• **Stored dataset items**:
■ ■ ■

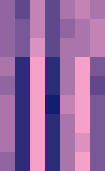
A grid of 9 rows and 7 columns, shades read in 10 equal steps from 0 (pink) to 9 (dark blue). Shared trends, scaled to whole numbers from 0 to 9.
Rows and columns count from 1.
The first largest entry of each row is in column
2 4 4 2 2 4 2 2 2
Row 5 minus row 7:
1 0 0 0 0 0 1
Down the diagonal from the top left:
4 5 1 8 3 0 5
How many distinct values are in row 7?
4
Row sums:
26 26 24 27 29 27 27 28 28
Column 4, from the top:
6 6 6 8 8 9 8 8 8
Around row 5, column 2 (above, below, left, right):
8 8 4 0
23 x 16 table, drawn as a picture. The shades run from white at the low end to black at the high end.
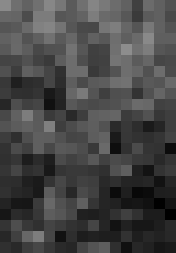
No row or column stands out. Overall the values sit about 70% of the way up the scale. There are no regular stripes. The ninth with the highest average is the bottom right. The field climbs toward the bottom.
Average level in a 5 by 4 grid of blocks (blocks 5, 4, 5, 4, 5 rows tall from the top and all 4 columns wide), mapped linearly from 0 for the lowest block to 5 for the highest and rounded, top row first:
0001 / 3211 / 2223 / 4334 / 3345
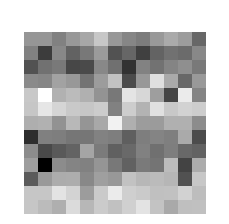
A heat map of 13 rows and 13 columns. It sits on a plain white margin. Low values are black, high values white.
No single row or column stands out from its neighbours. Overall the values sit about 60% of the way up the scale. Stripes running across repeat 2 times from top to bottom. The bottom middle is the smoothest part.
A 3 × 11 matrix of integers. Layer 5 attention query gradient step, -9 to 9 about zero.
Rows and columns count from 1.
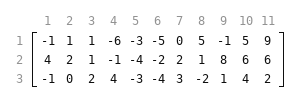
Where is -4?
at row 2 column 5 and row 3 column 6
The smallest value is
-6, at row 1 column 4
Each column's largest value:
4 2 2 4 -3 -2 3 5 8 6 9
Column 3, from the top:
1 1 2
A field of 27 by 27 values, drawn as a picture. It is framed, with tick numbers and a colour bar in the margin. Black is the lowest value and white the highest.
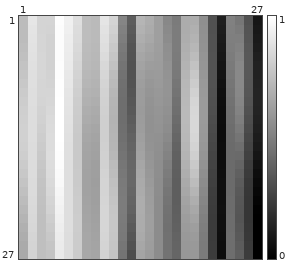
The bottom right is the ninth with the lowest average. The grain runs up and down. Values rise toward the left.
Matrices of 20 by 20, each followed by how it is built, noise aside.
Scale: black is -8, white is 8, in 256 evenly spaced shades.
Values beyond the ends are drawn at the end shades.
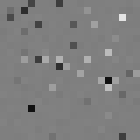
sparse
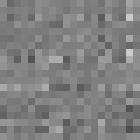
low rank
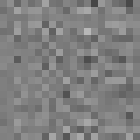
low rank
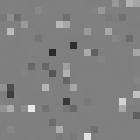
sparse
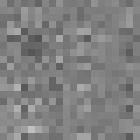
low rank
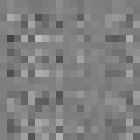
low rank
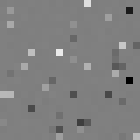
sparse
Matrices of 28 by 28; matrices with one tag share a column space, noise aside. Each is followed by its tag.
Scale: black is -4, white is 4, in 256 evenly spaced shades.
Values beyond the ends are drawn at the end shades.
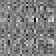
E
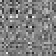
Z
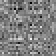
Z
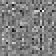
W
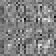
E
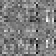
E
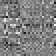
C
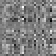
E
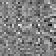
C
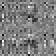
E
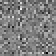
Z
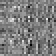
E
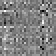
W
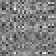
Z
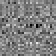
C
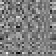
Z
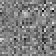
W
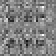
E
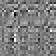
W
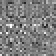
C
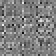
C
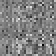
E
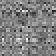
W
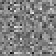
Z
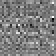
C
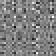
Z
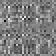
E
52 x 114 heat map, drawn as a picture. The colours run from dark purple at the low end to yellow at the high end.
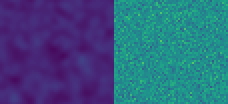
The table splits into one row of 2 panels. Panel 1,1: very low, blotchy, faint in contrast. Panel 1,2: middling, fine-grained.
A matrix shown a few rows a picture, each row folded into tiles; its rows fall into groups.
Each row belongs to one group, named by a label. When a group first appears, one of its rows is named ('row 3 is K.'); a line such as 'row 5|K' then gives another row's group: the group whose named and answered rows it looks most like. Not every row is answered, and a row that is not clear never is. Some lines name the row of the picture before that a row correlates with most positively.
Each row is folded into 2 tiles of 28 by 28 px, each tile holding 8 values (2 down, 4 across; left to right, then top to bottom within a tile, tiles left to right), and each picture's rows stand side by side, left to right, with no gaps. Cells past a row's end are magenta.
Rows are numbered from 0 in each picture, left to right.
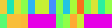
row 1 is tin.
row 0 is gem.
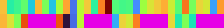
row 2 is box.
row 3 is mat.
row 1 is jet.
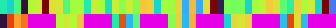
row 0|box
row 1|gem
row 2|mat
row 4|box
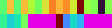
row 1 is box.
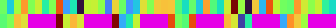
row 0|tin
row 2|jet
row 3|gem
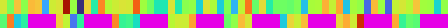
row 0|mat
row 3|gem
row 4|tin
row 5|box
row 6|gem
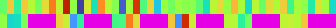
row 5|gem
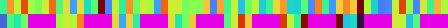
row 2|mat
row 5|gem
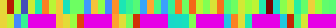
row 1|gem
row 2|gem
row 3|jet
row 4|box
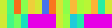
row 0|mat
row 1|mat
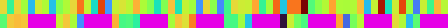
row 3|gem
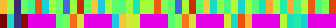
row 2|box
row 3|tin
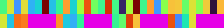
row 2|tin
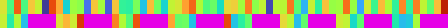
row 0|mat
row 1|gem
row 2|gem
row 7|jet
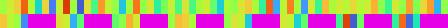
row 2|tin
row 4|box
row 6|mat
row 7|mat
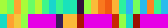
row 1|box
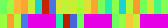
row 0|box
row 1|mat
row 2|tin
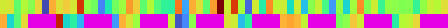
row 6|tin
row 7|box
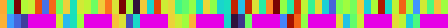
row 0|mat
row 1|jet
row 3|gem
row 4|jet
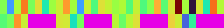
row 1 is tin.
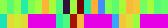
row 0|box
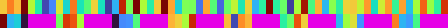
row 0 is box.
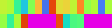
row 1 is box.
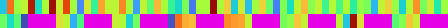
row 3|box
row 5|tin
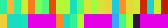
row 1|jet
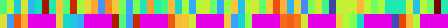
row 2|gem
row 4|jet
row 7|box
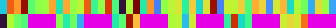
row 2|tin
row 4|mat
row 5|gem
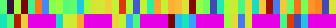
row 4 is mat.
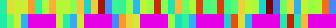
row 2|box
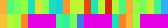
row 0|gem
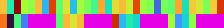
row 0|mat
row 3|jet
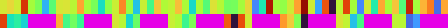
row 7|mat
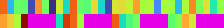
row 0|gem
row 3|tin
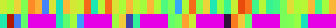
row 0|mat
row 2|mat
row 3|tin
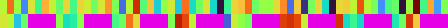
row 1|jet
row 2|tin
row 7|tin
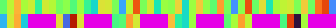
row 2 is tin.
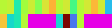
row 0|jet
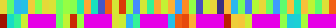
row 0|jet
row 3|gem
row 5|jet
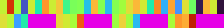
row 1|gem
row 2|box
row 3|gem
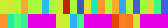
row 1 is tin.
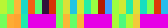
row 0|mat
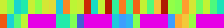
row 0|jet
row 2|jet
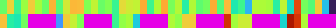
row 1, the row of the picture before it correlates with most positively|3
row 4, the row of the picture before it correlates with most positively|0
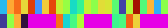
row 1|jet
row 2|tin
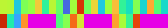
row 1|tin
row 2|gem
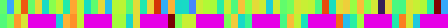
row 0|tin
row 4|mat
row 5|box
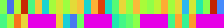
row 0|tin
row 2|jet
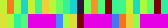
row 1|box
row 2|box
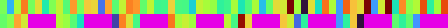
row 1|mat
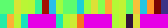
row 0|box
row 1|box
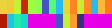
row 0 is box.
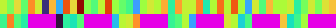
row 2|box
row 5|jet
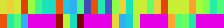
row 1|gem
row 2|jet
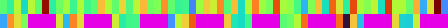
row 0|box
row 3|box
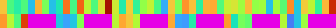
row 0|gem
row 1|jet
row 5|jet
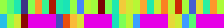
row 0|box
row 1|box
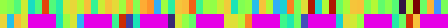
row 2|mat
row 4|gem
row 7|tin
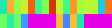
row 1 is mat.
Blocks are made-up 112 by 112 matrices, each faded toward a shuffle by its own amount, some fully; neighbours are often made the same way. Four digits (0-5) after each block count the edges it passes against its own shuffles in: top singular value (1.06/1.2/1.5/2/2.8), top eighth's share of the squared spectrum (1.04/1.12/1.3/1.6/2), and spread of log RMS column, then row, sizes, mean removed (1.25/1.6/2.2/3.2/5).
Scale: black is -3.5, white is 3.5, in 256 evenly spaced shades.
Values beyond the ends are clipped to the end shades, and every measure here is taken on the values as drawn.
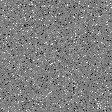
0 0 0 0
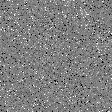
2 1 0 0
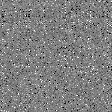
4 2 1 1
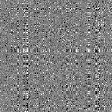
5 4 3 3
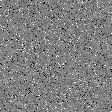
0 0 0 0
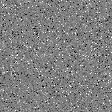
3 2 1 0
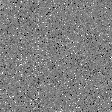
2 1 0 0
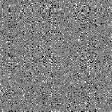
4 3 3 2
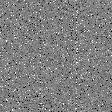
3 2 1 0
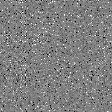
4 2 1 1
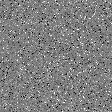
0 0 0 0
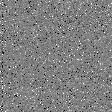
3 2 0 0
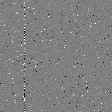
4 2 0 0
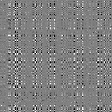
5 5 4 4
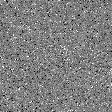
0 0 0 0
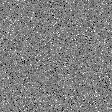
0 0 0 0
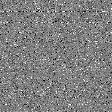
2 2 0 2
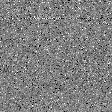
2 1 0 2
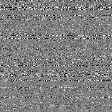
2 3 0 4
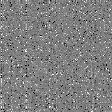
4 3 2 1
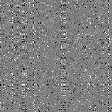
5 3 3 2
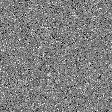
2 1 0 0
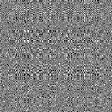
5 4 3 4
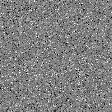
2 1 0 0
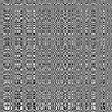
5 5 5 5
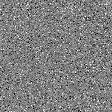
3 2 0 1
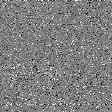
2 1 0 2
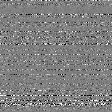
3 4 0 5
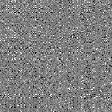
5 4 3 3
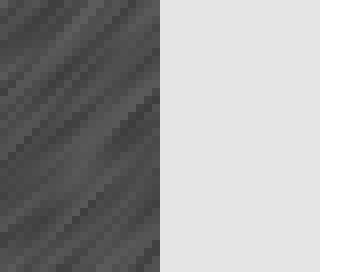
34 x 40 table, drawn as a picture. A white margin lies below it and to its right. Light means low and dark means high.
It is made of 1 by 2 panels. Panel 1,1: high, slanting up to the right, faint in contrast. Panel 1,2: very low, flat.

■ ■ ■

• **REQUIREMENT**: An exact transcription of the records above is needed, with no pictures included.

• **ANSWER AREA**:
A grid of 9 rows and 7 columns, shades read in 10 equal steps from 0 (pink) to 9 (dark blue). Shared trends, scaled to whole numbers from 0 to 9.
Rows and columns count from 1.
The first largest entry of each row is in column
2 4 4 2 2 4 2 2 2
Row 5 minus row 7:
1 0 0 0 0 0 1
Down the diagonal from the top left:
4 5 1 8 3 0 5
How many distinct values are in row 7?
4
Row sums:
26 26 24 27 29 27 27 28 28
Column 4, from the top:
6 6 6 8 8 9 8 8 8
Around row 5, column 2 (above, below, left, right):
8 8 4 0
23 x 16 table, drawn as a picture. The shades run from white at the low end to black at the high end.
No row or column stands out. Overall the values sit about 70% of the way up the scale. There are no regular stripes. The ninth with the highest average is the bottom right. The field climbs toward the bottom.
Average level in a 5 by 4 grid of blocks (blocks 5, 4, 5, 4, 5 rows tall from the top and all 4 columns wide), mapped linearly from 0 for the lowest block to 5 for the highest and rounded, top row first:
0001 / 3211 / 2223 / 4334 / 3345
A heat map of 13 rows and 13 columns. It sits on a plain white margin. Low values are black, high values white.
No single row or column stands out from its neighbours. Overall the values sit about 60% of the way up the scale. Stripes running across repeat 2 times from top to bottom. The bottom middle is the smoothest part.
A 3 × 11 matrix of integers. Layer 5 attention query gradient step, -9 to 9 about zero.
Rows and columns count from 1.
Where is -4?
at row 2 column 5 and row 3 column 6
The smallest value is
-6, at row 1 column 4
Each column's largest value:
4 2 2 4 -3 -2 3 5 8 6 9
Column 3, from the top:
1 1 2
A field of 27 by 27 values, drawn as a picture. It is framed, with tick numbers and a colour bar in the margin. Black is the lowest value and white the highest.
The bottom right is the ninth with the lowest average. The grain runs up and down. Values rise toward the left.
Matrices of 20 by 20, each followed by how it is built, noise aside.
Scale: black is -8, white is 8, in 256 evenly spaced shades.
Values beyond the ends are drawn at the end shades.
sparse
low rank
low rank
sparse
low rank
low rank
sparse
Matrices of 28 by 28; matrices with one tag share a column space, noise aside. Each is followed by its tag.
Scale: black is -4, white is 4, in 256 evenly spaced shades.
Values beyond the ends are drawn at the end shades.
E
Z
Z
W
E
E
C
E
C
E
Z
E
W
Z
C
Z
W
E
W
C
C
E
W
Z
C
Z
E
52 x 114 heat map, drawn as a picture. The colours run from dark purple at the low end to yellow at the high end.
The table splits into one row of 2 panels. Panel 1,1: very low, blotchy, faint in contrast. Panel 1,2: middling, fine-grained.
A matrix shown a few rows a picture, each row folded into tiles; its rows fall into groups.
Each row belongs to one group, named by a label. When a group first appears, one of its rows is named ('row 3 is K.'); a line such as 'row 5|K' then gives another row's group: the group whose named and answered rows it looks most like. Not every row is answered, and a row that is not clear never is. Some lines name the row of the picture before that a row correlates with most positively.
Each row is folded into 2 tiles of 28 by 28 px, each tile holding 8 values (2 down, 4 across; left to right, then top to bottom within a tile, tiles left to right), and each picture's rows stand side by side, left to right, with no gaps. Cells past a row's end are magenta.
Rows are numbered from 0 in each picture, left to right.
row 1 is tin.
row 0 is gem.
row 2 is box.
row 3 is mat.
row 1 is jet.
row 0|box
row 1|gem
row 2|mat
row 4|box
row 1 is box.
row 0|tin
row 2|jet
row 3|gem
row 0|mat
row 3|gem
row 4|tin
row 5|box
row 6|gem
row 5|gem
row 2|mat
row 5|gem
row 1|gem
row 2|gem
row 3|jet
row 4|box
row 0|mat
row 1|mat
row 3|gem
row 2|box
row 3|tin
row 2|tin
row 0|mat
row 1|gem
row 2|gem
row 7|jet
row 2|tin
row 4|box
row 6|mat
row 7|mat
row 1|box
row 0|box
row 1|mat
row 2|tin
row 6|tin
row 7|box
row 0|mat
row 1|jet
row 3|gem
row 4|jet
row 1 is tin.
row 0|box
row 0 is box.
row 1 is box.
row 3|box
row 5|tin
row 1|jet
row 2|gem
row 4|jet
row 7|box
row 2|tin
row 4|mat
row 5|gem
row 4 is mat.
row 2|box
row 0|gem
row 0|mat
row 3|jet
row 7|mat
row 0|gem
row 3|tin
row 0|mat
row 2|mat
row 3|tin
row 1|jet
row 2|tin
row 7|tin
row 2 is tin.
row 0|jet
row 0|jet
row 3|gem
row 5|jet
row 1|gem
row 2|box
row 3|gem
row 1 is tin.
row 0|mat
row 0|jet
row 2|jet
row 1, the row of the picture before it correlates with most positively|3
row 4, the row of the picture before it correlates with most positively|0
row 1|jet
row 2|tin
row 1|tin
row 2|gem
row 0|tin
row 4|mat
row 5|box
row 0|tin
row 2|jet
row 1|box
row 2|box
row 1|mat
row 0|box
row 1|box
row 0 is box.
row 2|box
row 5|jet
row 1|gem
row 2|jet
row 0|box
row 3|box
row 0|gem
row 1|jet
row 5|jet
row 0|box
row 1|box
row 2|mat
row 4|gem
row 7|tin
row 1 is mat.
Blocks are made-up 112 by 112 matrices, each faded toward a shuffle by its own amount, some fully; neighbours are often made the same way. Four digits (0-5) after each block count the edges it passes against its own shuffles in: top singular value (1.06/1.2/1.5/2/2.8), top eighth's share of the squared spectrum (1.04/1.12/1.3/1.6/2), and spread of log RMS column, then row, sizes, mean removed (1.25/1.6/2.2/3.2/5).
Scale: black is -3.5, white is 3.5, in 256 evenly spaced shades.
Values beyond the ends are clipped to the end shades, and every measure here is taken on the values as drawn.
0 0 0 0
2 1 0 0
4 2 1 1
5 4 3 3
0 0 0 0
3 2 1 0
2 1 0 0
4 3 3 2
3 2 1 0
4 2 1 1
0 0 0 0
3 2 0 0
4 2 0 0
5 5 4 4
0 0 0 0
0 0 0 0
2 2 0 2
2 1 0 2
2 3 0 4
4 3 2 1
5 3 3 2
2 1 0 0
5 4 3 4
2 1 0 0
5 5 5 5
3 2 0 1
2 1 0 2
3 4 0 5
5 4 3 3
34 x 40 table, drawn as a picture. A white margin lies below it and to its right. Light means low and dark means high.
It is made of 1 by 2 panels. Panel 1,1: high, slanting up to the right, faint in contrast. Panel 1,2: very low, flat.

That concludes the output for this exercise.